What is required.
Return every line from the one with "[ 0.24 -0.38]" through the one with "[-0.84 -0.21 -0.03]", inclusive, exactly as it appears below.

Supplied material.
= = =

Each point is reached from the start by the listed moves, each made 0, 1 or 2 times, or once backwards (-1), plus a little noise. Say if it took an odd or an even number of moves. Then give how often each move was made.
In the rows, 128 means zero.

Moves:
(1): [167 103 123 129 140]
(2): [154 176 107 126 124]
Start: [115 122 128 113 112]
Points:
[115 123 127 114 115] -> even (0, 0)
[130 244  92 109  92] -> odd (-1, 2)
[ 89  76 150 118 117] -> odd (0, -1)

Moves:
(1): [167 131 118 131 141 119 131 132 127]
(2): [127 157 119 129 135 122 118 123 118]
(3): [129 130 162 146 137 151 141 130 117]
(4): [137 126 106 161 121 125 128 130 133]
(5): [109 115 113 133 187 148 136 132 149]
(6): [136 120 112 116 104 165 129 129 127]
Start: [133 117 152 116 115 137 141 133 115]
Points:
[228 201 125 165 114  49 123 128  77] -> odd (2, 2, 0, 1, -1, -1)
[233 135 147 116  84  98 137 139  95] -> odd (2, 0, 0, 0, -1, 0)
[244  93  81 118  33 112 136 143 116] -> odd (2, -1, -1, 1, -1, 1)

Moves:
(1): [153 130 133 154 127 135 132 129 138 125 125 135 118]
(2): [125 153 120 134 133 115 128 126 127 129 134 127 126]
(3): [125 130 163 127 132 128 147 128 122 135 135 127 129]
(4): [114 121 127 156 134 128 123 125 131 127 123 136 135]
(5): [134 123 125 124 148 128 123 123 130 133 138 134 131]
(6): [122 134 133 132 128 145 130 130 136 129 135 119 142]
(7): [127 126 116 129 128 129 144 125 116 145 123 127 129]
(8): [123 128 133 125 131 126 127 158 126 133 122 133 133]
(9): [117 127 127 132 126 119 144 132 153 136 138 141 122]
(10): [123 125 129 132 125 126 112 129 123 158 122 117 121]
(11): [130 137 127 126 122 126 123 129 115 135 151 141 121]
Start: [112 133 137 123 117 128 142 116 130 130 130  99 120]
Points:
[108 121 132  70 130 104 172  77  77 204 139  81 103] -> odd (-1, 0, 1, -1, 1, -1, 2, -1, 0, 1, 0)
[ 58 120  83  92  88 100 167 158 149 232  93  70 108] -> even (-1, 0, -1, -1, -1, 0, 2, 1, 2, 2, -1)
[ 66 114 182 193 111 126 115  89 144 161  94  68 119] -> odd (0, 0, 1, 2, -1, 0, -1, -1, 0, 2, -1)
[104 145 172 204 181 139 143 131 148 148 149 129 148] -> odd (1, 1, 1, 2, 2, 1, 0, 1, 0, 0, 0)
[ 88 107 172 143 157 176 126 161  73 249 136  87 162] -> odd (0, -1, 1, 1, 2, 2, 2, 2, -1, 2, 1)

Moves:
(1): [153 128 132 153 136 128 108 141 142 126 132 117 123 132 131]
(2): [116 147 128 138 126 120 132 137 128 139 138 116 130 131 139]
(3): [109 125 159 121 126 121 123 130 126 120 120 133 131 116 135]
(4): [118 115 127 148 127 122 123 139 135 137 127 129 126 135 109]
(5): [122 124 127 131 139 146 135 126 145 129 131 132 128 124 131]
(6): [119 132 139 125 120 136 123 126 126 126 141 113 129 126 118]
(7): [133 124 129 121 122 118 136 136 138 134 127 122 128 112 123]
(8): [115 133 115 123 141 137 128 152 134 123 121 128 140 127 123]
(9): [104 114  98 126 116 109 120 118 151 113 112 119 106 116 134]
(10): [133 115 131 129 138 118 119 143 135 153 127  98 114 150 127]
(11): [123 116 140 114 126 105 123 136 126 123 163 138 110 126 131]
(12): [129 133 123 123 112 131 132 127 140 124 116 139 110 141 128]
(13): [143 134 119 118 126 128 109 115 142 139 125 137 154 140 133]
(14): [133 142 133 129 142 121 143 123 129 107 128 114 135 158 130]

= = =

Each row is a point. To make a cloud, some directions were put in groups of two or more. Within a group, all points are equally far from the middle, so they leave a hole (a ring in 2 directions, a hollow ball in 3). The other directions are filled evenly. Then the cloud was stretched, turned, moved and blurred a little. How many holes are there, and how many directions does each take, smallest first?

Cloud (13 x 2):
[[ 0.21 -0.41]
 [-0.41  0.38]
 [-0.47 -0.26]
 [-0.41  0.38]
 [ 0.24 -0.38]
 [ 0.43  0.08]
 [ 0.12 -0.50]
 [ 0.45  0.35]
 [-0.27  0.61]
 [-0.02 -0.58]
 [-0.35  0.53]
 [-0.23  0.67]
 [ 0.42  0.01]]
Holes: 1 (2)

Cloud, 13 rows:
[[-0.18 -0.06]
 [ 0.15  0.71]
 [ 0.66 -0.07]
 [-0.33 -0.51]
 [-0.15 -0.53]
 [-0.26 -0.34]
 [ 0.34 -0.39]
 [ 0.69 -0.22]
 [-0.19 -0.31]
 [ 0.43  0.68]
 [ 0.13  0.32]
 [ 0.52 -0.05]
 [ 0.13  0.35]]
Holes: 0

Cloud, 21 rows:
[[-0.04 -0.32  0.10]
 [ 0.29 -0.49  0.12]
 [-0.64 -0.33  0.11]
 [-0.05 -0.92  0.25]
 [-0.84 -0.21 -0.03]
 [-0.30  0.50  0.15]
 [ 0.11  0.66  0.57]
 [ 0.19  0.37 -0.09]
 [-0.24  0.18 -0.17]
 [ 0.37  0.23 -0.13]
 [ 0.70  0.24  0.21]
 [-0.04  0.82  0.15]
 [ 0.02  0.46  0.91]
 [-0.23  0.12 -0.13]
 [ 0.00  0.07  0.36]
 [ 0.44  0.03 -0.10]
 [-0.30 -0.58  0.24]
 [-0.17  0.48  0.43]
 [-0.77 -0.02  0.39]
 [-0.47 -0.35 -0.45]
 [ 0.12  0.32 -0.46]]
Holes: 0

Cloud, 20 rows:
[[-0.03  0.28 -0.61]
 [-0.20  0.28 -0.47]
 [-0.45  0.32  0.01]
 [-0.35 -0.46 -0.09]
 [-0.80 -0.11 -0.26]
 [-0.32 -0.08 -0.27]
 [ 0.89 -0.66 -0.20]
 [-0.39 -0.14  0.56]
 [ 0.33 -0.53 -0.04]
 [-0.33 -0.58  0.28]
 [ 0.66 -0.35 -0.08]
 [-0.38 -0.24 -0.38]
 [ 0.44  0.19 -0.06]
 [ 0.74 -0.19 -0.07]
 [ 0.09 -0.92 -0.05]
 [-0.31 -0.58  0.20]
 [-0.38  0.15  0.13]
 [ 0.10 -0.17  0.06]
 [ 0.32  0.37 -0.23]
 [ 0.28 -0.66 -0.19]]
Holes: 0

= = =

Problem solution.
 [ 0.24 -0.38]
 [ 0.43  0.08]
 [ 0.12 -0.50]
 [ 0.45  0.35]
 [-0.27  0.61]
 [-0.02 -0.58]
 [-0.35  0.53]
 [-0.23  0.67]
 [ 0.42  0.01]]
Holes: 1 (2)

Cloud, 13 rows:
[[-0.18 -0.06]
 [ 0.15  0.71]
 [ 0.66 -0.07]
 [-0.33 -0.51]
 [-0.15 -0.53]
 [-0.26 -0.34]
 [ 0.34 -0.39]
 [ 0.69 -0.22]
 [-0.19 -0.31]
 [ 0.43  0.68]
 [ 0.13  0.32]
 [ 0.52 -0.05]
 [ 0.13  0.35]]
Holes: 0

Cloud, 21 rows:
[[-0.04 -0.32  0.10]
 [ 0.29 -0.49  0.12]
 [-0.64 -0.33  0.11]
 [-0.05 -0.92  0.25]
 [-0.84 -0.21 -0.03]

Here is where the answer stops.